Each row is where one point has got to under a steady rotation. How many steps took it there?
The counts run from 0 to 126.
[ 28 -23  -6  10  -3  16   8 -18 -13  31   9   6   7   9   1   0 -10   0
  47 -13  12   5 -10 -20  -5 -11   7   6   4 -13 -10  -2   9   8 -20   1
   6  11   5   6 -21   9  17  28  22 -16  -8  18  18   9  10 -16  -9  10
  -7]
81
[ 26 -20  13   5 -25  -4  -3 -21 -24  19  20   5 -17   5 -13 -10  -9  -2
  33   4  12  15 -18   1  -5 -16  -1  -2  -7 -10  -2  16  -9   2  -9  12
  -6   5   6   5  -3  10   8  28   1  -3  -7  20  14  11   8  12 -37   0
 -13]
76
=====
### Required work
Please be sure to repeat every entry exactly.

### Task result
Each row is where one point has got to under a steady rotation. How many steps took it there?
The counts run from 0 to 126.
[ 28 -23  -6  10  -3  16   8 -18 -13  31   9   6   7   9   1   0 -10   0
  47 -13  12   5 -10 -20  -5 -11   7   6   4 -13 -10  -2   9   8 -20   1
   6  11   5   6 -21   9  17  28  22 -16  -8  18  18   9  10 -16  -9  10
  -7]
81
[ 26 -20  13   5 -25  -4  -3 -21 -24  19  20   5 -17   5 -13 -10  -9  -2
  33   4  12  15 -18   1  -5 -16  -1  -2  -7 -10  -2  16  -9   2  -9  12
  -6   5   6   5  -3  10   8  28   1  -3  -7  20  14  11   8  12 -37   0
 -13]
76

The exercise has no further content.